PROBLEM TO WORK ON ->
Look through the data that follows and work out how many lines contain the string "record". Nothing but that number should be given.
######
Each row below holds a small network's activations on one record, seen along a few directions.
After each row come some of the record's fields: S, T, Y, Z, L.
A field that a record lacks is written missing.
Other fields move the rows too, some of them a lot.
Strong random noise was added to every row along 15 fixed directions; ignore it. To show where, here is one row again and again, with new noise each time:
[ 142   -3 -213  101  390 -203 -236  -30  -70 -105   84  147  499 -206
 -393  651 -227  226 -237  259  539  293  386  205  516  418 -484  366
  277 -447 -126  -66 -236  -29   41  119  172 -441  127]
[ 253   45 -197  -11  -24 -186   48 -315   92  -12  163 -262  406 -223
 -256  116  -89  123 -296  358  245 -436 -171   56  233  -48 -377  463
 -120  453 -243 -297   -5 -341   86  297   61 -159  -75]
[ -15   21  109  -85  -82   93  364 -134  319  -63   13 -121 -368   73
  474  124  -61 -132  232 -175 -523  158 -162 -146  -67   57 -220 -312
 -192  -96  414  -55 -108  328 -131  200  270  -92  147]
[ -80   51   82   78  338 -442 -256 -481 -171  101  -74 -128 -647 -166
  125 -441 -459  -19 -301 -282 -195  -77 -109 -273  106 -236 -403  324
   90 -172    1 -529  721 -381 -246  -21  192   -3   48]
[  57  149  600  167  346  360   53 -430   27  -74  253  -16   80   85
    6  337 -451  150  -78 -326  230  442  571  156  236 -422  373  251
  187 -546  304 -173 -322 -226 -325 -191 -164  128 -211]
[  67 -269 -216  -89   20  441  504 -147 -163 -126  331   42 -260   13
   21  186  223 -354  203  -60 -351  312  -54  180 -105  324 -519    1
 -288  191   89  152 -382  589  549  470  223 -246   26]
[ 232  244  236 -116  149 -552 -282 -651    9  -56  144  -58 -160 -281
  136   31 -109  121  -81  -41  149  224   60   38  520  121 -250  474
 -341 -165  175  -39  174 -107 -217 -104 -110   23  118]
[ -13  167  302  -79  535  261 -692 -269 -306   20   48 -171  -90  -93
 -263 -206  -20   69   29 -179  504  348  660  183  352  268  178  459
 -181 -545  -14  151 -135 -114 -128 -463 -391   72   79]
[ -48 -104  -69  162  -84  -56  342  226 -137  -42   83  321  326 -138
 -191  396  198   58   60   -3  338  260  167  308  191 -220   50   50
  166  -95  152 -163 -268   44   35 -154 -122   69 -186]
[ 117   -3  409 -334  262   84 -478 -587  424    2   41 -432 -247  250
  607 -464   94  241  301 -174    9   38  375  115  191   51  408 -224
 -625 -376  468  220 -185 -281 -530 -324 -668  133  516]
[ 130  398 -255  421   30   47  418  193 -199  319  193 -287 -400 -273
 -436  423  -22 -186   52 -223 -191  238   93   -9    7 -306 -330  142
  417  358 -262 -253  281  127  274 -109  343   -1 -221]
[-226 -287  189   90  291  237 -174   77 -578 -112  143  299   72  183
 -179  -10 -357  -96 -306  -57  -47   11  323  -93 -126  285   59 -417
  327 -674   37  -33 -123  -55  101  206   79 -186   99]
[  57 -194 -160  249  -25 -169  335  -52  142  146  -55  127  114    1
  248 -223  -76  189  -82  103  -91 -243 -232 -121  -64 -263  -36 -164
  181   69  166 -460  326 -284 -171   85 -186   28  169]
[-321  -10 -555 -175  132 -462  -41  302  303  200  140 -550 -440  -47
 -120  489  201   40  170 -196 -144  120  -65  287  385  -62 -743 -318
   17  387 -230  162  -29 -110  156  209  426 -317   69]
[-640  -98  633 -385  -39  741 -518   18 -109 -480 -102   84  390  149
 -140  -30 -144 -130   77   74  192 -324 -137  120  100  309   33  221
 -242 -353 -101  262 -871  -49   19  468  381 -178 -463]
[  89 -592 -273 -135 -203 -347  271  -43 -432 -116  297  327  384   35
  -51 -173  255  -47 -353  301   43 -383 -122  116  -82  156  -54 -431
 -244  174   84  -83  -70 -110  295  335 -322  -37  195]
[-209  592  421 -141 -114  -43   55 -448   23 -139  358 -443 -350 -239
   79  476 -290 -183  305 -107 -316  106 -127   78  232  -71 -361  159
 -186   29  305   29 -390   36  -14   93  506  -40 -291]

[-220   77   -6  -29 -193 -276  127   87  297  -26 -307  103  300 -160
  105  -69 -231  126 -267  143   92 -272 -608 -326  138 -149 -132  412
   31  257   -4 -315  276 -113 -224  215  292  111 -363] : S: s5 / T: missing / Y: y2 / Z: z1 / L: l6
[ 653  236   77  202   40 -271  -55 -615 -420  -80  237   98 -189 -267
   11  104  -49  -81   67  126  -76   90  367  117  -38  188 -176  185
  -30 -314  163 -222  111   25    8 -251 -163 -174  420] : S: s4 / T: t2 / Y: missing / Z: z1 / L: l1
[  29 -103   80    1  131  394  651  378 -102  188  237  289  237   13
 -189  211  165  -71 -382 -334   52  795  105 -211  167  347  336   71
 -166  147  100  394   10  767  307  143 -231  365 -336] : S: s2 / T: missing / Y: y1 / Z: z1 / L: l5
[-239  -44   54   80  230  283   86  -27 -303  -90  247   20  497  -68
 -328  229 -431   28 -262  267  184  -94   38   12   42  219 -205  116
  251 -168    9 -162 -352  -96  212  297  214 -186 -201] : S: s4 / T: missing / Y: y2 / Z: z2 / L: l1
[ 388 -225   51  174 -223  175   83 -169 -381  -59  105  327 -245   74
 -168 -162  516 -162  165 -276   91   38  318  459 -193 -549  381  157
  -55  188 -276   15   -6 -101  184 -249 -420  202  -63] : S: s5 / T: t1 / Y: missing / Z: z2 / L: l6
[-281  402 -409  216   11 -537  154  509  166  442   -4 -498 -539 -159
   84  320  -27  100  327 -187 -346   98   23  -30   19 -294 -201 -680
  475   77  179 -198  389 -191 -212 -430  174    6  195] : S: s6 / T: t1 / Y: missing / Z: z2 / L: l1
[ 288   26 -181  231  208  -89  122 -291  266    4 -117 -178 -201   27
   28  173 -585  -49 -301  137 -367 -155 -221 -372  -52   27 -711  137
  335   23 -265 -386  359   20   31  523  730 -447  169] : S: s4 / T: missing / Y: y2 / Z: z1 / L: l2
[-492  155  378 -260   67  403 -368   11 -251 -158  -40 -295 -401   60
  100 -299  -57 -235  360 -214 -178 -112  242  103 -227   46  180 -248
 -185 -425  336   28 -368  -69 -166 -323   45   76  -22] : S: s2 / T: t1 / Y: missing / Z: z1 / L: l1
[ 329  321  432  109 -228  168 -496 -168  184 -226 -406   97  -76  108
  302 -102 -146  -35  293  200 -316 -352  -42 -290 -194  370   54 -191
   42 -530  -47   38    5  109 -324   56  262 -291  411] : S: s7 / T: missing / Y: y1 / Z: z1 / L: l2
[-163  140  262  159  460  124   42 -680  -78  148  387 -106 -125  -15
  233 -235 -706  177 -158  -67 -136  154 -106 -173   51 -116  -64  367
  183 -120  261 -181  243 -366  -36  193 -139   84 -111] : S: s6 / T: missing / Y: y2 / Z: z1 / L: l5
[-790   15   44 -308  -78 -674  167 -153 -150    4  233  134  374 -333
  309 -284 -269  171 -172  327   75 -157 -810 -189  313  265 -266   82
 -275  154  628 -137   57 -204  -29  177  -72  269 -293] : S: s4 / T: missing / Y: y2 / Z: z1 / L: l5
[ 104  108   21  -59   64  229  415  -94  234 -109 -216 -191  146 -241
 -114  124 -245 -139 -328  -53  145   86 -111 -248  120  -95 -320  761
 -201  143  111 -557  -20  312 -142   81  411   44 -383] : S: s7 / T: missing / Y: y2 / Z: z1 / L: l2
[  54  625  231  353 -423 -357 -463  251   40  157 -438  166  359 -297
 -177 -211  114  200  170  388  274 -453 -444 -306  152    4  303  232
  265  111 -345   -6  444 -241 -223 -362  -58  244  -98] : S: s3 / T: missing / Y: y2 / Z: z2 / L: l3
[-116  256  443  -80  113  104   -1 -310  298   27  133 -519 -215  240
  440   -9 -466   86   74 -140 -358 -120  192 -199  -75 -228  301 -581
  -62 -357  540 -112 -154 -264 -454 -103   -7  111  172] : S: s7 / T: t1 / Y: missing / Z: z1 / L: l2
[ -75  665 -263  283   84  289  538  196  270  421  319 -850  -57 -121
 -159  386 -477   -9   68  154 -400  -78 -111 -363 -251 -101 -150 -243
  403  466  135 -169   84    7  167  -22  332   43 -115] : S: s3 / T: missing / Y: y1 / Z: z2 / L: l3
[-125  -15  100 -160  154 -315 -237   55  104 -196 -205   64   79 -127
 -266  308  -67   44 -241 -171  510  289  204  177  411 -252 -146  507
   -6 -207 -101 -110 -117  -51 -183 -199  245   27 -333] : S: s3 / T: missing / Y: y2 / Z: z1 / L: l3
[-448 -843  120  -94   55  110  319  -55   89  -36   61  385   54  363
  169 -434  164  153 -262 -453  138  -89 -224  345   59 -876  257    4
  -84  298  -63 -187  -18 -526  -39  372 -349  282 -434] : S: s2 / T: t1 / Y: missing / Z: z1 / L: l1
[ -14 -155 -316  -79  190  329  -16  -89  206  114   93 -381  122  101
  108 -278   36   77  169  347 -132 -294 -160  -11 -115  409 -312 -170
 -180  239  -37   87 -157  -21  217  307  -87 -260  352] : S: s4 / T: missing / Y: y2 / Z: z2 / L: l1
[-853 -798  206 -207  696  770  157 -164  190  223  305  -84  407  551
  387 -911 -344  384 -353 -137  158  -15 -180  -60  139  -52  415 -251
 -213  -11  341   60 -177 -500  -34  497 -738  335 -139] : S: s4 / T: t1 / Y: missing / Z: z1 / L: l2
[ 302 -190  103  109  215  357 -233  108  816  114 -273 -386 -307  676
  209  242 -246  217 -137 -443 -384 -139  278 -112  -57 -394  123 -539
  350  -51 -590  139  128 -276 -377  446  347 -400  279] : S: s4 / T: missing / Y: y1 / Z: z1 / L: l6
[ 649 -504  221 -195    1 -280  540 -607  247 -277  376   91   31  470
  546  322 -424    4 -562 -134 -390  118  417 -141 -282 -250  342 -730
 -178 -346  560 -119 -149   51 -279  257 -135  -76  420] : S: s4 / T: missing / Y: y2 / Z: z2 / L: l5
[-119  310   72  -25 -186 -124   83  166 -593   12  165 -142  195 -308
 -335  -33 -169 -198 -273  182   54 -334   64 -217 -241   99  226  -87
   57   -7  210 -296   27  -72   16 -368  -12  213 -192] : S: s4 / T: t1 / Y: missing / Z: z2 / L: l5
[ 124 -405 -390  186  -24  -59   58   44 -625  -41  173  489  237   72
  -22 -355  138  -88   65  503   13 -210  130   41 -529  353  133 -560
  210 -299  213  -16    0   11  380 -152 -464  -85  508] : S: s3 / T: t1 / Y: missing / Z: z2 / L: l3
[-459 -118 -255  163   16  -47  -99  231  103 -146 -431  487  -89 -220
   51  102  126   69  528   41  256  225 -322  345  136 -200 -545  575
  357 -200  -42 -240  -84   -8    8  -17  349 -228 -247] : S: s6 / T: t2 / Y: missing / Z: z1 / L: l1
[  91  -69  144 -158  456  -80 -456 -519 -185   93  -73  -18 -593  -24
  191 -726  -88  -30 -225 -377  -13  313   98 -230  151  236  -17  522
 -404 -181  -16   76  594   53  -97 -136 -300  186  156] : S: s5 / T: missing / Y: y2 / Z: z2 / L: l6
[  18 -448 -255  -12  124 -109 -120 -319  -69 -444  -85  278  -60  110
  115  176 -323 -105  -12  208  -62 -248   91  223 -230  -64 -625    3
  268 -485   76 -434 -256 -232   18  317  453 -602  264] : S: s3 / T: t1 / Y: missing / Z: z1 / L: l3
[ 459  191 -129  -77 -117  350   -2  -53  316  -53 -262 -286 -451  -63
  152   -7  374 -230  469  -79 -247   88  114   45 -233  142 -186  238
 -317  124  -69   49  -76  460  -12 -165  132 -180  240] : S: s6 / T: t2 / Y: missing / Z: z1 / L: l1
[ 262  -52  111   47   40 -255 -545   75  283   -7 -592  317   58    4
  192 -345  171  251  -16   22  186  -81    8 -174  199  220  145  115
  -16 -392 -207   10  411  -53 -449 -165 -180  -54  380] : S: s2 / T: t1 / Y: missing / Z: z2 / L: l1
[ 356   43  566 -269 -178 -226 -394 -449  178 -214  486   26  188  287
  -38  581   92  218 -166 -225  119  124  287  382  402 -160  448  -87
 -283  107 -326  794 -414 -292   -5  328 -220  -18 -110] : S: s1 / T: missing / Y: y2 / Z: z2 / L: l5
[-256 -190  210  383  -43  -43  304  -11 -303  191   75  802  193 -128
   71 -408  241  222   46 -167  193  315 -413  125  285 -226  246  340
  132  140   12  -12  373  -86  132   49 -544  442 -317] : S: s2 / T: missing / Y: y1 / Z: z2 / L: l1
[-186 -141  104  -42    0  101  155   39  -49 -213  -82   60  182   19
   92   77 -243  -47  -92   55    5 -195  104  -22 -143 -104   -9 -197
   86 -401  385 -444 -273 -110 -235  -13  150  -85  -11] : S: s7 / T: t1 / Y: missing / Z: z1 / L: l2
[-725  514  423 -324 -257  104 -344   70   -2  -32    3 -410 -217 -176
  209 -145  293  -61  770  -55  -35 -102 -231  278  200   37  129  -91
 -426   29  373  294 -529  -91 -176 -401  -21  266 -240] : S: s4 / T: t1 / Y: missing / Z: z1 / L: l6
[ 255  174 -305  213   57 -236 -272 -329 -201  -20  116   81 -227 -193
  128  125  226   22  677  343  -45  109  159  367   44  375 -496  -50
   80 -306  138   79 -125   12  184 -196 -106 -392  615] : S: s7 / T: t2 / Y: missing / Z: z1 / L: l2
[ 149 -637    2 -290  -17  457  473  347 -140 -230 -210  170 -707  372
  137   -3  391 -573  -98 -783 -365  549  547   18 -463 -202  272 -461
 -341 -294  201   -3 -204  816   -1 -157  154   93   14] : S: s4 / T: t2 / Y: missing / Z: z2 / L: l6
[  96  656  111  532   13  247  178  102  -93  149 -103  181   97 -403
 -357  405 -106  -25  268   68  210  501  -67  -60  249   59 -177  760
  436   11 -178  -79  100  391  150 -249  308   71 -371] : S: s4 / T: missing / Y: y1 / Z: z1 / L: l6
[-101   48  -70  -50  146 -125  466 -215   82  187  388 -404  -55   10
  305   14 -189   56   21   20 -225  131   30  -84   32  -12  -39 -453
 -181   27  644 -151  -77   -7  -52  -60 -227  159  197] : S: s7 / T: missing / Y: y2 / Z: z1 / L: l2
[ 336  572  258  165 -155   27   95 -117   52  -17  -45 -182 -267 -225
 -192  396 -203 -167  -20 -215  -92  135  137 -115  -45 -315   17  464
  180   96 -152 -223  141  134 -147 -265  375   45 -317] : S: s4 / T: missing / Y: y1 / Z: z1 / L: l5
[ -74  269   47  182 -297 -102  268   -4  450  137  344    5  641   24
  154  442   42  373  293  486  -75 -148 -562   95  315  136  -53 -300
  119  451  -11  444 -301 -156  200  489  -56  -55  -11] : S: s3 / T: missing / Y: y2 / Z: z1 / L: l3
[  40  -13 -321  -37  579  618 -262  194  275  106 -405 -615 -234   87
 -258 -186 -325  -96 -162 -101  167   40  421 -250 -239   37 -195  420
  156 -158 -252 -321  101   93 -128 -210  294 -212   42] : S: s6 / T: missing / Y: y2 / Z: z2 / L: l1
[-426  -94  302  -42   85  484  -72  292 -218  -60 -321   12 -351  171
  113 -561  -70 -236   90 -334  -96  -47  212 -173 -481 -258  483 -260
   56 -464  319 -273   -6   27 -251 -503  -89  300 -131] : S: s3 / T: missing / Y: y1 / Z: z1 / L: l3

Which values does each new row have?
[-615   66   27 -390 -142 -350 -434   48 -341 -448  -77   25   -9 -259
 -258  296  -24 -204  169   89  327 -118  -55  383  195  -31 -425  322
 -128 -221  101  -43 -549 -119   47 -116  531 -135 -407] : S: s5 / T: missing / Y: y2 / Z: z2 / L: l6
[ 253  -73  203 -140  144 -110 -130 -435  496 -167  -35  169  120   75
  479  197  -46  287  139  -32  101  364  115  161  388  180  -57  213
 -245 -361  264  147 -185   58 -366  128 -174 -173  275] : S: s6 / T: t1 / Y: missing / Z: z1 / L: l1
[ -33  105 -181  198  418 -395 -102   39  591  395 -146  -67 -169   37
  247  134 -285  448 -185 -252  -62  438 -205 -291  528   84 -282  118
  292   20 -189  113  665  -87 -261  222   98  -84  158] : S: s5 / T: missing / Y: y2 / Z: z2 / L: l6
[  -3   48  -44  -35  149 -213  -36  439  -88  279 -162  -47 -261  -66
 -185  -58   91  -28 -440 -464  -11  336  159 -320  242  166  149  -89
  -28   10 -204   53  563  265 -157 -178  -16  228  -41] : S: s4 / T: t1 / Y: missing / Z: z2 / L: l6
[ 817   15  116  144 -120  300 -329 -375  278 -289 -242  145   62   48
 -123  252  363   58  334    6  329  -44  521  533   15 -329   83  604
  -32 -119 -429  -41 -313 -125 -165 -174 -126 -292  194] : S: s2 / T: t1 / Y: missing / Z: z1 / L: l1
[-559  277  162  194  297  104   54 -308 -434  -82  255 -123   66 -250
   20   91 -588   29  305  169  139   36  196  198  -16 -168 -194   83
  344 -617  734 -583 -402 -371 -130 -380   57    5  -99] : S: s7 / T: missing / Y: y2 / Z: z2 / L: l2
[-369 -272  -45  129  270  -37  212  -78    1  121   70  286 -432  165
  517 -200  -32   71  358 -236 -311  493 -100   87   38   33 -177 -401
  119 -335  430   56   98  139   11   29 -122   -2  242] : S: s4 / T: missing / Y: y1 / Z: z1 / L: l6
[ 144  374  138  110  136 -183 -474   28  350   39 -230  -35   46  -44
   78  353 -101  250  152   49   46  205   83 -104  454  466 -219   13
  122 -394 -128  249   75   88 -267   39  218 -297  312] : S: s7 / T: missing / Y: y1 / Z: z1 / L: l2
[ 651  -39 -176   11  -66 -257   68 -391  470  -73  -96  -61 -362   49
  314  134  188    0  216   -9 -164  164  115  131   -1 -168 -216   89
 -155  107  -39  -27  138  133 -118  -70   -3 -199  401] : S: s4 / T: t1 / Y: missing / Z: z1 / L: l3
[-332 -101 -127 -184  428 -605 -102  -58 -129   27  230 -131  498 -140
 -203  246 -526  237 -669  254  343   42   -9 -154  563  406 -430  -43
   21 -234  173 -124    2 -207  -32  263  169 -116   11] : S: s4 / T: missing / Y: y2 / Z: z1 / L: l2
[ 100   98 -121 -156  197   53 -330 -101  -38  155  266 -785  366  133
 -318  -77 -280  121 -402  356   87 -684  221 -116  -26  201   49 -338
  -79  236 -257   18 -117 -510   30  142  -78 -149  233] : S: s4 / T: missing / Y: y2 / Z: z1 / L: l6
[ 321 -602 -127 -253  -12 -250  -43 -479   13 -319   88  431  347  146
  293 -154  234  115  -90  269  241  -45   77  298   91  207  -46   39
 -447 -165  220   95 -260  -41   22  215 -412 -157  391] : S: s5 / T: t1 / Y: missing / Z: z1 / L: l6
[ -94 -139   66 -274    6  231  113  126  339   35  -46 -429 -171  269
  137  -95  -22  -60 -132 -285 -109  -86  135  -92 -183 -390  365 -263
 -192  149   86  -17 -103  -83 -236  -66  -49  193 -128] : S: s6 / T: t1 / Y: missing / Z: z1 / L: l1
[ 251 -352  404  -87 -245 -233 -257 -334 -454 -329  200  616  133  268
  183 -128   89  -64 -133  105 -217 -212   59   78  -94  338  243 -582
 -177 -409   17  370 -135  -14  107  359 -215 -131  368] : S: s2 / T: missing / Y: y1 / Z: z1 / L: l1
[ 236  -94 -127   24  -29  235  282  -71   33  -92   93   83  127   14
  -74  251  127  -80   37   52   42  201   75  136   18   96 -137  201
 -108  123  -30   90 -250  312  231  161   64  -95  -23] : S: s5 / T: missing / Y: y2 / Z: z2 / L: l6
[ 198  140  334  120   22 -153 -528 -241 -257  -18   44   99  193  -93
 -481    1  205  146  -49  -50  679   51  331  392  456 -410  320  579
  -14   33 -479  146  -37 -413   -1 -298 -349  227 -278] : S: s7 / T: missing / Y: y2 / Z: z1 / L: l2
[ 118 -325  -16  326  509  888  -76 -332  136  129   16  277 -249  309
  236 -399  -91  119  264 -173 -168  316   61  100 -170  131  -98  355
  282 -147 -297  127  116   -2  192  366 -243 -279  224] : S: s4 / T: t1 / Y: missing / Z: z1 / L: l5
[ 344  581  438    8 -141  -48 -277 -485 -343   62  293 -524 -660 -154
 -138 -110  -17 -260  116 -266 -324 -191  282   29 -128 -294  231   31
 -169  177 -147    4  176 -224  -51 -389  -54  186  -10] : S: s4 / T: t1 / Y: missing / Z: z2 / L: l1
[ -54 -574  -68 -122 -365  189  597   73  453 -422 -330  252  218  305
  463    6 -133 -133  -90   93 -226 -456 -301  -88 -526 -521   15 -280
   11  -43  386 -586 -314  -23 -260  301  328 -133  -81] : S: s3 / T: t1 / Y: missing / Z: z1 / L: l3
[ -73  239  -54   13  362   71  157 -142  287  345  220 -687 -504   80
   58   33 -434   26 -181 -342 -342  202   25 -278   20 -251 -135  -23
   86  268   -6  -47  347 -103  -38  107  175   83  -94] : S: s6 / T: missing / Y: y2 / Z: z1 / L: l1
######
THE COMPLETED TASK ->
3